* **WHAT IS REQUIRED**:
Only the lines of the data below from the one with "In the rows, 128 means zero." through the one with "Q_77: [110 143" are wanted. Repeat them exactly.

* **DATA SUPPLIED**:
+ + + +

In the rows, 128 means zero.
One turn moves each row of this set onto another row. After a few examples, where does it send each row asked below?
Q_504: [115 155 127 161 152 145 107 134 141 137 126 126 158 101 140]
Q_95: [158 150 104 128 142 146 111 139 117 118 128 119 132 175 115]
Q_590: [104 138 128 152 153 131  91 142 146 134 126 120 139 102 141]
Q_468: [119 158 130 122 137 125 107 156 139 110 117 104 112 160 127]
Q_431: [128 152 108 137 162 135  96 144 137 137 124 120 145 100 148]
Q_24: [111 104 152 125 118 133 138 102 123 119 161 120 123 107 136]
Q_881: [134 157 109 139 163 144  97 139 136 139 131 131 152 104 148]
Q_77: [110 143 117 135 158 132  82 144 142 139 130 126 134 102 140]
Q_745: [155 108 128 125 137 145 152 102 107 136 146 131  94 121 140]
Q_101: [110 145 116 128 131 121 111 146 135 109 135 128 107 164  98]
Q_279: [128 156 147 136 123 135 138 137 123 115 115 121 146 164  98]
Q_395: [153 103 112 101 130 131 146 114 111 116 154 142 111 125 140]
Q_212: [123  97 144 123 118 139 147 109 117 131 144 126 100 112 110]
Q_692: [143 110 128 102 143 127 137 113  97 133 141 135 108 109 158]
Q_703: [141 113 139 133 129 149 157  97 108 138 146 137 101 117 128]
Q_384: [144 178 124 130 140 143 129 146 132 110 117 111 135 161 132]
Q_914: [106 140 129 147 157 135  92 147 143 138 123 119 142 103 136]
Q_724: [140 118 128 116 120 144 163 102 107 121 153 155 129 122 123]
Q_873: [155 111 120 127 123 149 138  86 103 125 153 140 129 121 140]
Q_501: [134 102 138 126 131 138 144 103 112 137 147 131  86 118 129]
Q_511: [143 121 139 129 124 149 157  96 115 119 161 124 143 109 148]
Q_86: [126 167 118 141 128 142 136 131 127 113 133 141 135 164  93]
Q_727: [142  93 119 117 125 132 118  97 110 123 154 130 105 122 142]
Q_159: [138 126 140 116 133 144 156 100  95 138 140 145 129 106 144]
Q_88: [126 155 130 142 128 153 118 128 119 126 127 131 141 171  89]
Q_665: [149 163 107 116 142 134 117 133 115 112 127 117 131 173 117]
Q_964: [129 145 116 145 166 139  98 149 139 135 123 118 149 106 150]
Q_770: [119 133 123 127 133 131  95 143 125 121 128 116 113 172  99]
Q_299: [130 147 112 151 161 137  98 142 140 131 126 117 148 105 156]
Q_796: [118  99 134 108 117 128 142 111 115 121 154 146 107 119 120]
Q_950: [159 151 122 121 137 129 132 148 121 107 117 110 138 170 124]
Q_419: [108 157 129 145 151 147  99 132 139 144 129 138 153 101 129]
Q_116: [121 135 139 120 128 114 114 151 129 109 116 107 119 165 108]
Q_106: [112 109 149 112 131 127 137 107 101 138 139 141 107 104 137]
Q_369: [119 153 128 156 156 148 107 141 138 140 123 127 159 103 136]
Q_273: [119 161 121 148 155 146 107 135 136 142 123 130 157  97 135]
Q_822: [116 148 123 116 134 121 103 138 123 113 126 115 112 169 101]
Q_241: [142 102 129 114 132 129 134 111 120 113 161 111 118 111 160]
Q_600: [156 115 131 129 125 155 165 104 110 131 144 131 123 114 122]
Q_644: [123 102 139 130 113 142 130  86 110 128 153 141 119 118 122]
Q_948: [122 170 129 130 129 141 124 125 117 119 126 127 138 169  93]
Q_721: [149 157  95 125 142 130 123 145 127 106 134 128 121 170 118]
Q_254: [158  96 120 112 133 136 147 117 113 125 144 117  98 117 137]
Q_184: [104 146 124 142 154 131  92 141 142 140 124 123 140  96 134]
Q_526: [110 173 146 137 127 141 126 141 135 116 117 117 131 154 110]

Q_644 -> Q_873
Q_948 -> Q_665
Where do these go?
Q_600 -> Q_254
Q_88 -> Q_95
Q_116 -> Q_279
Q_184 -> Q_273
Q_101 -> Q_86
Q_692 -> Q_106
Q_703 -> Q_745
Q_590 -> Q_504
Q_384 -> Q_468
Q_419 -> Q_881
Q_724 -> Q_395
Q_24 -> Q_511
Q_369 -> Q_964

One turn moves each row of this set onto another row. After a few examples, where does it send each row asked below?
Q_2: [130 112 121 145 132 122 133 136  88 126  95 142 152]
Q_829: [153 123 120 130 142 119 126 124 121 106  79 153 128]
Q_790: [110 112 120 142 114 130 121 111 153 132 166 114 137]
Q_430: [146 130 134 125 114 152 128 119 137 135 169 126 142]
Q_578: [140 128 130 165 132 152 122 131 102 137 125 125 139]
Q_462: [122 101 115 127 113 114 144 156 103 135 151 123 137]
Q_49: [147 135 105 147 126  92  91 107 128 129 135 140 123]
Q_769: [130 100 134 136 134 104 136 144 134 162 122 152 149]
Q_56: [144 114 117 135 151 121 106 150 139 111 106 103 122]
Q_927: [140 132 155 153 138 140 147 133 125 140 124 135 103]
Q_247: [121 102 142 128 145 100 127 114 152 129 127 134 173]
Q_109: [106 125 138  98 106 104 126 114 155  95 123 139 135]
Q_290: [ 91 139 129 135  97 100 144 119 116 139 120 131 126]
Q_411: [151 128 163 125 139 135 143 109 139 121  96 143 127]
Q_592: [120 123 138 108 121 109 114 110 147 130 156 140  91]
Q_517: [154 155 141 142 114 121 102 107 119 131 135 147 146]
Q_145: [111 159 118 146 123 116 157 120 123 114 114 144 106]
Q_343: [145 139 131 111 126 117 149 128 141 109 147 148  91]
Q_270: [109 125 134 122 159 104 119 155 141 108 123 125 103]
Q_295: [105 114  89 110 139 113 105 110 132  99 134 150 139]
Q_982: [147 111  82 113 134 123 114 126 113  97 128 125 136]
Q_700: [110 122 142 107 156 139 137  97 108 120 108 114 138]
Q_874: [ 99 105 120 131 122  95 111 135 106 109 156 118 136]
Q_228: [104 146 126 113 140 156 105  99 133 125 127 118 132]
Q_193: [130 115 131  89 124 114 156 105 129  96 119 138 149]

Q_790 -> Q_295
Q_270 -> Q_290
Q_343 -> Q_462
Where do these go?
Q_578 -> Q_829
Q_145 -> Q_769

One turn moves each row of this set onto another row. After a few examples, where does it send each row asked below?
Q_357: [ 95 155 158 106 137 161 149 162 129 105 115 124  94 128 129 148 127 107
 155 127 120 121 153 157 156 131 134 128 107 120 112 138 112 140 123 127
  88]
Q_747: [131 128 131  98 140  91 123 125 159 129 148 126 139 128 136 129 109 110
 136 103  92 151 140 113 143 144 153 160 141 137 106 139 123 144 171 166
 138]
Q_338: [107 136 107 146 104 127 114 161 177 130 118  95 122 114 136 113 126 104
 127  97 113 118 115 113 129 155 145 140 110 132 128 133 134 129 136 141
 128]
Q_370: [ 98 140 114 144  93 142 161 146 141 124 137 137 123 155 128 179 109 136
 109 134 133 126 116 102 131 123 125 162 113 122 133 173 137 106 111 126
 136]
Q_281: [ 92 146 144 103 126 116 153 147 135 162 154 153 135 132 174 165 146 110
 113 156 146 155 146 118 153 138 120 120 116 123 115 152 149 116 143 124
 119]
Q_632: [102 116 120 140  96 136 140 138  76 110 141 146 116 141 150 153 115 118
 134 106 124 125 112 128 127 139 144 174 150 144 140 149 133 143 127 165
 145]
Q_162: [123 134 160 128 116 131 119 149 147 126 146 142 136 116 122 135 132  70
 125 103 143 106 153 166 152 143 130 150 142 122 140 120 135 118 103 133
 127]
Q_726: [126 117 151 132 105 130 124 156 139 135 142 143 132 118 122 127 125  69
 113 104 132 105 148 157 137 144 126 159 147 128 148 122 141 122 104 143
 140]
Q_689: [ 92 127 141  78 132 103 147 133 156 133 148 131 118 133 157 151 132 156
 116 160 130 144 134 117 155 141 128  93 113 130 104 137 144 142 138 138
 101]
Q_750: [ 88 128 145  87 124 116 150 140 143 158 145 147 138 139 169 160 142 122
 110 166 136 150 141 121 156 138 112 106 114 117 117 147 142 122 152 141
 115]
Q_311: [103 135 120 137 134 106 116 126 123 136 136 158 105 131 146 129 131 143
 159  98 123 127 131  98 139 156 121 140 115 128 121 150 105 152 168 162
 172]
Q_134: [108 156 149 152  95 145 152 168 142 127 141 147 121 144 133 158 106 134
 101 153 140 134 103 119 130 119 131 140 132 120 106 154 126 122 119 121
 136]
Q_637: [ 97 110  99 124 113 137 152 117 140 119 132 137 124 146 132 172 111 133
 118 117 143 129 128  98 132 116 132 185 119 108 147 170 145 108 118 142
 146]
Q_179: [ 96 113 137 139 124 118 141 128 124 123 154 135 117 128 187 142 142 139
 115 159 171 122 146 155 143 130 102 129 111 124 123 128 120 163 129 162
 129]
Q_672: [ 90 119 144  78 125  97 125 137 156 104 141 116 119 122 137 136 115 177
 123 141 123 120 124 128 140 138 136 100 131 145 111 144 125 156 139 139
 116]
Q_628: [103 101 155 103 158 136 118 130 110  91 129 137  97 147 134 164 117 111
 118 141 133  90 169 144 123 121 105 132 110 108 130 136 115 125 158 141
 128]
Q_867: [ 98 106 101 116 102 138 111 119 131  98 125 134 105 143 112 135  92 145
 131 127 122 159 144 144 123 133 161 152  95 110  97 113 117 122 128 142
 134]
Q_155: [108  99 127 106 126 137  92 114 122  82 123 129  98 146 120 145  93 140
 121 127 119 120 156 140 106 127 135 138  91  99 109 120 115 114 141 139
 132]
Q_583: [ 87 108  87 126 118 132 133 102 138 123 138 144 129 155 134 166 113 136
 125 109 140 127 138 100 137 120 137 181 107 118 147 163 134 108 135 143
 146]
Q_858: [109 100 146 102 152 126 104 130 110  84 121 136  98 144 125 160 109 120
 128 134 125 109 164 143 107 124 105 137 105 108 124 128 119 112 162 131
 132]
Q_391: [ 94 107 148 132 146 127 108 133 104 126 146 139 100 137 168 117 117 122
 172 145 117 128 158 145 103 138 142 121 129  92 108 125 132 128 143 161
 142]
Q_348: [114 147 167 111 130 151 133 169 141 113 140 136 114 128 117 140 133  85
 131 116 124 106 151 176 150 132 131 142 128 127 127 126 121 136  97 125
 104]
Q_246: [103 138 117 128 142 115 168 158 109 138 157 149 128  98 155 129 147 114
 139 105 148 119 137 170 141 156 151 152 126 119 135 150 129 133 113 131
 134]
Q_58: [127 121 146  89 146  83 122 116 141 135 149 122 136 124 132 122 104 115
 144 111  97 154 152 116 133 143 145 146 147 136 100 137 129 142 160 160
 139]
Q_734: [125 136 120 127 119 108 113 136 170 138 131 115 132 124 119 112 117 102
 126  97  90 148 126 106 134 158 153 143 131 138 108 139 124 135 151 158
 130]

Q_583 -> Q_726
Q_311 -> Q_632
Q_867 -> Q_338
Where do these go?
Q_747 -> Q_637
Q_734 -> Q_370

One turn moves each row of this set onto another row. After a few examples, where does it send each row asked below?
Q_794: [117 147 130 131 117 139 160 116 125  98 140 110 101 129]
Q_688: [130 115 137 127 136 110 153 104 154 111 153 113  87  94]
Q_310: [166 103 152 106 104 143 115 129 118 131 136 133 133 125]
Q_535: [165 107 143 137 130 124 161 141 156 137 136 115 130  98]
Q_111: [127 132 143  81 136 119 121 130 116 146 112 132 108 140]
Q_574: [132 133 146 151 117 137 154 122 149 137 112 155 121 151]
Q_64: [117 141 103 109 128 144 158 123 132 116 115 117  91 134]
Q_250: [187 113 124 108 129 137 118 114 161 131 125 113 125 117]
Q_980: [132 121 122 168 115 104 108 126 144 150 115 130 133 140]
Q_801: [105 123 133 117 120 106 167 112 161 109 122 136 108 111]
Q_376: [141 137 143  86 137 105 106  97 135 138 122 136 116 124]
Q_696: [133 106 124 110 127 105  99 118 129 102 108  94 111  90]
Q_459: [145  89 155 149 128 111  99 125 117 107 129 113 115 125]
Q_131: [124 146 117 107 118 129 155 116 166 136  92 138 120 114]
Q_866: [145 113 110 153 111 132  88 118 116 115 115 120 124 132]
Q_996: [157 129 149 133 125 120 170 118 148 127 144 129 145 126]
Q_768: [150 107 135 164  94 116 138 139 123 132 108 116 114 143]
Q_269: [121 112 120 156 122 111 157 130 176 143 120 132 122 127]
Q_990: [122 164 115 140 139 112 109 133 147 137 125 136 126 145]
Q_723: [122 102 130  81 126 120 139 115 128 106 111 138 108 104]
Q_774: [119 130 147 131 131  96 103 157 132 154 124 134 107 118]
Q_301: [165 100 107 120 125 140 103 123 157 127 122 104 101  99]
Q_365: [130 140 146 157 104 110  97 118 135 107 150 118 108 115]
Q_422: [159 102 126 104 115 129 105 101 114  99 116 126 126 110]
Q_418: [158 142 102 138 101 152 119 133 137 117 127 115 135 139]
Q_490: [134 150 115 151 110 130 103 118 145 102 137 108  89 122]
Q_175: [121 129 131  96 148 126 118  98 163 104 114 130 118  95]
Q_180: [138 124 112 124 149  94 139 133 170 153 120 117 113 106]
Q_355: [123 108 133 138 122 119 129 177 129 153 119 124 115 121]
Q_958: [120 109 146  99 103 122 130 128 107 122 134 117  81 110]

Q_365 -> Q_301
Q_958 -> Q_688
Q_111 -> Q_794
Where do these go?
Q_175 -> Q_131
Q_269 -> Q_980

+ + + +

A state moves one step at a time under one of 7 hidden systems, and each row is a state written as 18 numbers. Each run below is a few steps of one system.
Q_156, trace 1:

+ + + +

* **EXERCISE OUTPUT**:
In the rows, 128 means zero.
One turn moves each row of this set onto another row. After a few examples, where does it send each row asked below?
Q_504: [115 155 127 161 152 145 107 134 141 137 126 126 158 101 140]
Q_95: [158 150 104 128 142 146 111 139 117 118 128 119 132 175 115]
Q_590: [104 138 128 152 153 131  91 142 146 134 126 120 139 102 141]
Q_468: [119 158 130 122 137 125 107 156 139 110 117 104 112 160 127]
Q_431: [128 152 108 137 162 135  96 144 137 137 124 120 145 100 148]
Q_24: [111 104 152 125 118 133 138 102 123 119 161 120 123 107 136]
Q_881: [134 157 109 139 163 144  97 139 136 139 131 131 152 104 148]
Q_77: [110 143 117 135 158 132  82 144 142 139 130 126 134 102 140]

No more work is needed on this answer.